• **Exercise brief**:
Scan the listing below for the word "rows", then copy each line that has it.

--- Information given ---

What can hang from each mark
j142: j934
j934: j575
j778: j934
j514: j198
j520: j32 j934
j730: j198
j32: j142 j520 j575 j730 j778
j575: j514 j520
j198: j142 j514

Every row comes from one small tree of marks. The marks that hang from a mark follow it in brackets, in the order of their numbers. Every link used is in the known rows. Which tree was each row made from?
Known rows
j520[j32[j730[j198]]]: [-17.4 -26.4  21.1  -6.5  -3.1  22.6   7.4   6.6   2.4  31.6 -26.0   7.7
 -25.0   4.7  16.7  10.4 -10.9  -5.2  19.1 -53.0  -0.9  10.1 -20.0  -9.2]
j575[j514 j520[j32[j142]]]: [-16.1 -43.3  47.4  -5.0  18.7 -32.6  -4.2 -13.4 -21.7   2.2  -2.6   5.7
  13.0 -16.6  13.3  -2.8   0.4  -1.2   2.2 -45.5  -4.2 -10.7  24.4  -7.3]
j514[j198[j142]]: [ -8.4   6.6   0.2  -9.8 -16.6 -11.1   5.8  -7.5  -5.1 -15.5   6.2   2.0
 -12.4   2.9 -12.2 -20.1   4.7  -7.2  35.2  16.9 -14.0   1.3  -4.3   0.2]
j730[j198]: [  3.8 -24.8  10.1  -3.7   1.7  -2.9  22.1  15.5   1.5  20.8 -12.5   6.4
 -32.5   0.6  -3.9  12.0   7.3  -5.2  34.4 -14.4  -4.1  14.3  21.3 -11.0]
j198[j142[j934] j514]: [ -9.8  34.1  -9.5 -13.3 -26.1  14.5 -11.2  -0.9  -6.6  -4.2   2.8  21.2
 -51.3 -27.4  -2.0 -12.3 -28.1   6.4  26.5 -14.3   6.5  -8.4 -35.7  -1.1]
j198[j142[j934[j575[j514]]]]: [  1.7  37.2   5.4 -17.5  -3.0  19.6  10.1  -9.2  -3.8 -16.5   4.3   8.9
 -21.9 -22.4 -12.7   7.4 -33.3  10.5  21.1   5.8  -8.3  -4.6 -21.0   6.0]
j520[j32]: [-28.2 -20.2  17.8  -3.5   2.1   5.5   3.1  -1.0   8.3  30.2  -7.3   3.4
 -30.9 -12.7  -8.3  -4.9  -9.6 -10.2  15.9 -22.5   0.7  -4.7 -15.2   1.2]
j520[j32[j142 j730[j198] j778]]: [-43.1 -26.3  16.2  -1.9  -8.0  18.5   7.9  16.2   0.9  35.4 -23.6  10.7
 -17.1 -40.3  50.8  19.2  -9.0   5.2   8.5 -64.3  -8.0  19.1  -0.9 -16.2]
j778[j934[j575[j514 j520]]]: [ 24.3 -15.7  26.9  -6.1  12.7  18.9  14.8 -18.1 -15.4 -22.2   2.2  10.4
 -10.7 -24.6 -11.2   1.6  -7.3   2.4  12.5  -6.1 -13.4  -6.4  55.1   7.1]
j520[j32[j778]]: [-25.9 -18.8  14.3  -1.9  -0.2   7.3   9.8  11.6  10.8  24.9  -9.3   5.5
 -24.3 -55.1  12.5  -2.7  -9.8  -1.9   8.4 -34.1   0.1  -4.0 -20.5  -4.3]
j520[j32[j730 j778] j934[j575]]: [-20.7  22.1  22.8  -7.9  -9.7  36.7  -7.8  19.2  12.4  15.2 -20.8  -8.2
 -31.6 -32.8  31.2  17.7 -31.3   4.3 -14.0 -38.5   0.0 -11.4 -36.1   3.2]
j520[j32 j934[j575[j514]]]: [-37.8  11.3  36.4  -8.9   8.3   2.4 -12.5   2.5   9.5   0.6 -14.4 -10.5
 -28.1  -3.0  -6.6  11.1 -26.9  -1.2  -0.9   0.4   2.9 -14.2 -43.2   8.0]
j514[j198[j142[j934[j575[j520]]]]]: [ 22.5  14.1 -11.7 -10.7 -11.1 -16.4   2.6  -9.1 -13.7 -26.3  -2.2  -2.4
 -16.7   2.5  -6.2  -9.5 -15.1   3.1  30.1  25.3 -14.1  -1.3  -1.8  -0.2]
j198[j142 j514]: [-16.3  39.5  13.7 -11.0 -23.9  15.3 -11.5  -2.3  -8.0   4.1  18.7  20.6
 -43.5 -32.8  -7.0 -13.3  -6.1   0.8  22.7 -24.1   1.4 -14.1 -36.6   2.4]
j934[j575[j520[j32[j730 j778]]]]: [ 31.2  12.3  28.1  -4.0  13.6  20.8   9.0   3.8  -7.8  16.5   2.8  -2.4
 -18.5 -34.2  18.9  20.8 -12.8   3.7  -2.8 -43.6  -9.5 -14.3   2.4   3.6]
j778[j934[j575[j520]]]: [ 32.1  -8.9  10.8  -3.2   1.5  27.0  11.5 -12.9 -11.4  -7.2   3.4   7.1
 -26.5 -24.6 -13.8   1.9  -6.0  -2.2  13.8  -0.9 -14.4  -7.2  61.9   9.1]
j32[j520[j934] j730 j778]: [ 17.7   2.0  20.2  -4.6 -42.0  24.6  11.5  27.1  13.4  25.2  -5.0   2.5
 -17.2 -41.4  63.9   1.4 -34.9  -8.8 -24.0 -50.4  -0.5  -7.5  37.1  -2.1]
j142[j934]: [  9.5 -12.7 -13.5  -7.8   0.5   4.9  18.0   2.9   7.5  11.4 -13.2   5.5
 -42.1  -3.5  -4.8  -5.3 -26.8  -3.3  28.6  -6.8   2.7   2.9  30.7  -1.5]
j198[j142]: [ -5.0  22.8  12.4 -13.6 -19.9  17.7   4.9  -5.0  -3.7   5.8  15.0   9.2
 -20.8 -24.0 -17.5  -7.4  -4.5  -5.9  18.0  -8.3  -8.8 -11.2  -2.0   5.6]
j198[j142[j934]]: [  2.0  18.5 -10.5 -15.4 -21.2  15.4   5.8  -4.3  -1.8  -1.0  -1.8  10.4
 -28.9 -19.5 -12.1  -8.0 -26.5   0.3  21.6  -1.0  -4.1  -5.5  -2.2   1.7]
j575[j520[j32[j778]]]: [ 19.5 -33.1  20.2  -1.1   2.2 -16.5   0.8   6.2  -9.8  16.5  -7.9   2.2
  -7.4 -47.0  14.8  -6.4  -0.2  -4.2  -2.5 -43.0  -0.9 -18.3  16.8  -7.7]
j575[j514[j198] j520[j32 j934]]: [ -6.7 -46.4  36.1  -7.7   6.3 -55.2 -18.2  -7.7 -20.4 -34.7 -25.7  -8.7
  15.6  13.0   7.8 -20.4  -3.6  -6.4   4.5 -10.1   0.9 -17.4  -0.1 -10.1]
j32[j575 j730]: [ 12.4   4.8  15.1 -10.7   6.2  52.7  25.7   4.7   1.2  21.9  18.5  -2.4
 -15.7  -8.7  25.3   4.5  -2.5  -5.6  14.1 -25.2  -6.4   1.8  22.3 -11.3]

---

• **Expected answer**:
Every row comes from one small tree of marks. The marks that hang from a mark follow it in brackets, in the order of their numbers. Every link used is in the known rows. Which tree was each row made from?
Known rows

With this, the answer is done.